Data records
There are 8 hidden switches. A switch that is on adds its own fixed numbers to the row, and there is some noise. The rows also spread widely along 9 directions, which tell nothing about the answers.
Known rows, each followed by its switches (1 for on, 0 for off):
[ 20  20 -21   3  -2  12 -17  -8  -1  26  -3 -15 -28  21  -1  -6   8   4
  -9   9  -3  41  12 -11  -2 -15  -8]  1 0 0 0 1 0 1 1
[ -4   5  -1  -1  -5 -16   3  16  13  -4   4  -9  -4  -9  -5  -6   3 -11
   4   2  16  29  -9  11   4  -2 -11]  1 0 1 0 0 1 0 1
[ -2   2   8   5 -27  -7  12  -4  13  -1   6  -9  -3  -4  11   7  -5  -6
   9   5  23  17 -18  -1 -15  -2 -16]  1 0 0 0 1 1 1 1
[  0  14   0  -1   1   7   6  18  -5  23  15  -5   9  -2  -9 -16   6 -10
  -9  11   5  17 -14   0   5   7 -13]  1 0 0 1 1 0 0 0
[  2  -2   7   8 -21  -5  -7   2   8  21  11   3  20  -8  -4   0   1  13
   1  -5  -1   2  13  -1   8  -1  18]  1 0 0 1 1 0 1 1
[ 16  29  -4  28 -17  15 -15 -10   3  31   4  -8  -6  11  17  -4  11 -11
 -12   2   2  32  -1 -15   8 -12  -4]  1 1 1 0 1 1 0 1
[ 20  -7   9  11  10  13  11  -7  -9   9   4  12   5  -6  -6  -6   9  -2
 -22  -3   1  -2  24   3  -6 -12   6]  1 0 1 0 0 0 0 0
[ -4   8   8   4 -23  14   3  -8   1   5  26 -10   5  -1   6  13   1   2
   8   0   1  10 -13 -20   6  21 -12]  1 0 0 1 1 1 1 0
[ 20   3 -10  16 -38 -15  -9   2   6  18   7 -21 -19   6  -6  -1   0   2
  12  15   2  41   4  -2   2  -2 -10]  1 1 1 1 1 1 1 0
[  1  21   0   7   6  22  -7  -2   2   7   5  -8 -10   3  13   1  13  -4
 -20  -2  -1  20   1 -13  -1   1  -5]  0 0 1 1 1 1 0 1
[ 11  -6  10  14   3  12  18  -1  -5  -1  12  -2  -7 -25  -1  -1   2 -24
 -14   5   6  32  19   6  -6  -6 -13]  1 1 1 0 0 1 1 1
[ 11  35 -22  25  -4   7  -4   1 -22  42  -1  10   9   1  12  -5   1  -3
 -18  -2 -14  32   1  -3  20 -32  -4]  0 1 0 0 1 0 1 1
[ 16   0  -7   2   5  -1   6   5  -7  11   4   0  -5  -5 -11 -17  10  -4
 -19   4   5  19  20   7  -5  -6  -8]  1 0 1 0 1 1 1 0
[ 11  10   0  -6 -15  -9  -8   3   2  26  -5   3   8  12  -1 -16   5  12
 -16   6   7  -7  -9  -1  -4  -8   3]  1 1 0 1 1 0 1 0
[  5  -3   9 -23  13  13 -11   5  14  -9   4 -15 -18   0 -12  -6  11  -7
 -16   1  -5  12  24   1   0  15   2]  1 0 0 1 0 1 0 0
[-11  20  14   1 -13  -5  -3  10  25  14  -5   2   8  -3  16  -2  12 -13
 -17  -6  18  19  -5   4  -2 -14   9]  1 0 1 1 1 1 1 0
[ 16  -7 -14 -18  13  -5  -9  15  -6   8  15 -12  -8   8 -35 -29  19  19
 -16  10   6  -4   6  -4   4  26 -11]  1 0 1 1 0 1 1 1
[-14  13  -4 -10  -3 -10   4  14  11 -14  -4  -7 -13 -10   6  16   1 -10
   0  -9   6  37  -7   6   7 -14  -7]  1 0 1 1 0 1 1 0
[ -1   9   5  12 -15  -7  21   9  -9  10   1   8  14 -12   9  -3  -5 -12
  -5   2  17  14 -26   8  -5 -18 -17]  1 1 1 0 1 0 0 0
[  2   0 -12 -14 -11 -10 -12   4   1  -9  12 -16 -10   9  -8   6  -1  25
  13  -1  -4  -3 -14 -11  12  21 -12]  0 0 0 1 0 1 0 1
[  0   3  12   2 -12   6  -7  -3  22   6  -4  -7 -13   3  13   5   8   0
  -8   2  15  22   4  -5 -17 -12   8]  1 0 1 1 1 0 1 1

New rows. What belongs after each?
[ -3   0   4  -3 -19   5   2  -3   4 -16  12 -18 -19 -10   8  27 -11  -9
  14   0  -6  35   0  -7   7   4 -15]  1 1 0 1 0 1 1 0
[ -5   0  11  -3   5  -3  12  16  11  -2 -10  -4 -10 -14   8  -4   3 -13
 -16   5  20  23  -4  15 -23 -16  -5]  0 0 1 1 1 0 0 1
[  4   7  -4  -8  26   0  15  21 -21   4 -10  12   8 -23  -6 -19   3 -14
 -32  -4   0  17  13  22  -2 -27  -9]  1 1 1 0 1 0 0 0
[  5  11  14  18  -8   9   4   9  10  25  17  -6  10  -4   1 -19  15 -15
 -19  12  18  12  -7  -4  -9  13  -5]  0 0 1 1 1 1 0 1
[ -3  24 -14 -21  24   2 -24   7  -3   7 -21   7   2   4   7 -13  12  14
 -30 -21  -9   3   7   3  13 -24  11]  1 1 1 0 1 0 0 1
[ 14   2  -9  22  -4  -6  18   2 -15   7   7   6   2 -10  -4  -1   1  -2
  -8  -1   5  10  -1   6   1 -14 -12]  0 0 1 0 0 1 0 1
[ 10   6 -26 -26   6 -14 -25  12  -6  -8  -4 -16 -22  13 -17  -7   7  24
  -3  -5 -19  14  10  -2  23   2  -7]  1 1 1 1 0 1 0 0
[-14  14   8  -8   1   3   0  22   1   4  14  -6  19 -24  -2  -8  -1 -15
  -8  -4  -4  19  -2   5  17  11  -6]  1 1 0 1 1 1 0 1
[ -1  15   8   3 -23 -14  -3  12  21  13  -8  -5  -2  -9  13   3  -2 -23
 -10   5   5  36   4  13   4 -19   5]  0 1 0 1 0 1 1 0
[  6  -1  11   2 -14  -8  10   2   0   8   4   9  18 -15   2  -4  -2  -9
 -12  -2   7   1   5   9   4  -8  -1]  1 1 0 0 0 1 1 0
[ -1 -21   1 -19  12 -11  15   6  -5 -30  -3   5  -7 -17  -9   7   1  18
 -11 -11  11 -13   6   9 -13  -5  -8]  1 0 1 1 0 1 1 1
[ -8 -15  12 -10  -1  -8  22  12   5  -9   6  -5   0 -26  -3  -4  -8 -11
   2   6  18  18   0  18 -19   2 -15]  0 0 0 0 1 0 1 1
[  8   3 -12 -10   0 -13  -7   1   0  -1  -7   3  -2   6  -5  -1   3  15
  -8  -9   3  -8   1   3   6 -12  -1]  1 0 0 0 0 1 0 1
[ -4  28  -6 -15  -7  11 -11   1   1  14   4 -14 -11  21  12  -8   5  -3
  -3   8  12  21 -39 -18  -1   8 -25]  1 1 0 0 1 0 1 0
[ -4  33   2 -10  -6  14 -35  -8  20  30  -5   0   5  24  19  -2  18  14
 -21 -10  -7   4   5 -17  12  -2  24]  0 0 0 1 1 0 1 0
[ 10  -5  -1  -1 -12  10   9 -19 -22  -5  18   2   5  -2   2   6  -6  17
   0  -4  -3 -17  -8 -18   1  13 -21]  1 1 0 0 1 1 1 0
[ -6  -5  -9 -17   1 -17   8   6  -6 -22   1   5  -1  -6  -1  12  -1  24
  -1 -15   3 -11 -11   2   5  -1  -9]  0 0 1 1 0 1 1 0
[  9  16 -19   9   7  -6  14  11 -14   8  -5   2 -15   3   2   0   6  -2
 -21   5  14  20 -14   3  -6 -24 -20]  0 0 1 1 0 1 1 1
[ -2   4 -13 -12   9 -11  -2  17  -5   0  -5  -3  -5  -2  -7  -8   5  17
  -9  -4   2   7  -3   8   1  -8  -5]  0 0 1 1 1 0 0 1
[ 29  -6  -8 -15  12   4  -7  -4  -2  -1 -22 -13 -41  13  -5 -11   3  -2
 -21  12   4  18  16   7 -23 -20 -12]  1 1 0 0 0 0 0 1
[  1  -8   4  -2   1 -10  11   9  -6   0   9  10  25 -25 -10  -9  -3   3
 -10  -9   2  -8  14  13   7  -2   2]  1 0 0 0 1 1 0 1
[ 10   7  -7   4   0  -3  11   5  -8   6   4  -2  -5  -1  -5  -9   4  -6
 -13   3  11  16  -5   6  -5  -9 -17]  1 0 1 0 1 1 0 0
[  5  12  -4  14  -9  -3   4  10   4  21   2  -3  -8   3   2  -1   7  -9
  -7   9   7  34  -4   3   1 -13  -4]  0 0 1 1 0 0 1 0
[-13   2   9   4 -18  -2   8  -1  14  -7   3  -5  -6  -5  19  17  -2   5
   6  -1  19  14 -22  -4 -15  -4  -7]  0 0 1 1 1 0 1 1
[  4  23 -13  -3  17   2 -17  12  -3  31   0  13  15   7  -7 -18  21  10
 -32 -10 -12   3  15   1  25 -11  20]  0 0 1 1 0 0 1 0
[  0  12  -4  -4  15  -2   8  15  -4  11   1   9  12 -11  -5 -20  13  -5
 -28  -4  15   9   1   9   0 -11  -6]  1 0 1 0 1 1 1 1
[  7  18  11  11 -27  -4  -8   3  19  22  -5  -4   5   3  14  -2   1 -17
 -13   6   7  18  -3   3  -1 -13   4]  1 1 0 1 1 1 0 0
[ 12  -5   1  -2 -18  -7   3  -6   8   0   5  -8 -10   4  -4   2   1   1
   2   5  10  10   3   0  -5   3  -8]  1 0 0 0 0 1 1 0
[  2  21  18  15 -28   0   8   0  12  23  -3   3  12   6  26  -3   2 -18
 -21   9  24  -3 -32  -2 -14  -8  -9]  0 1 0 1 1 1 0 0
[  7   8 -15  -8  10  -3 -10   4  -2  -2  -1  -5 -12   6  -9  -7  11   9
  -9  -5   0  12   3   0  10  -4  -7]  1 0 1 0 0 1 0 1
[ 10   9  21  21 -14  16   5 -11  18  14   9  -1   2   7  14  -3  17 -16
 -15   7  29   2 -17 -12 -15   5  -6]  1 0 1 0 0 1 0 1
[ -5  -1   3  -9  -7  -5  -2   7   7  -6   2  -8 -11  -6   5   5  -1   4
   2  -1  -2  21  -3   2   3   0  -5]  0 1 1 1 0 0 1 0
[ 10   4  -8 -23  33   5   0  25 -18   7   0  -3   0 -13 -22 -33   8  -4
 -40   7 -10   3  19  14   3   8 -13]  0 1 0 1 1 1 0 1
[ 21   6  -3  15 -18 -28  18  11   8  22 -19   6  -7  -2  -2 -12   1 -22
 -19  15  32  25  -4  26 -20 -41  -8]  1 0 0 0 0 1 1 1
[ -6   1  -2 -15  -3  -2   8   1  -3  -1   5   1   4  -3   2  -2  -3  10
  -2  -3   6   1 -11   1  -5   5 -12]  0 0 0 0 1 0 1 0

Task item
Only the lines holding the word "rows" belong in the answer; copy them from the listing above.

Written reply
There are 8 hidden switches. A switch that is on adds its own fixed numbers to the row, and there is some noise. The rows also spread widely along 9 directions, which tell nothing about the answers.
Known rows, each followed by its switches (1 for on, 0 for off):
New rows. What belongs after each?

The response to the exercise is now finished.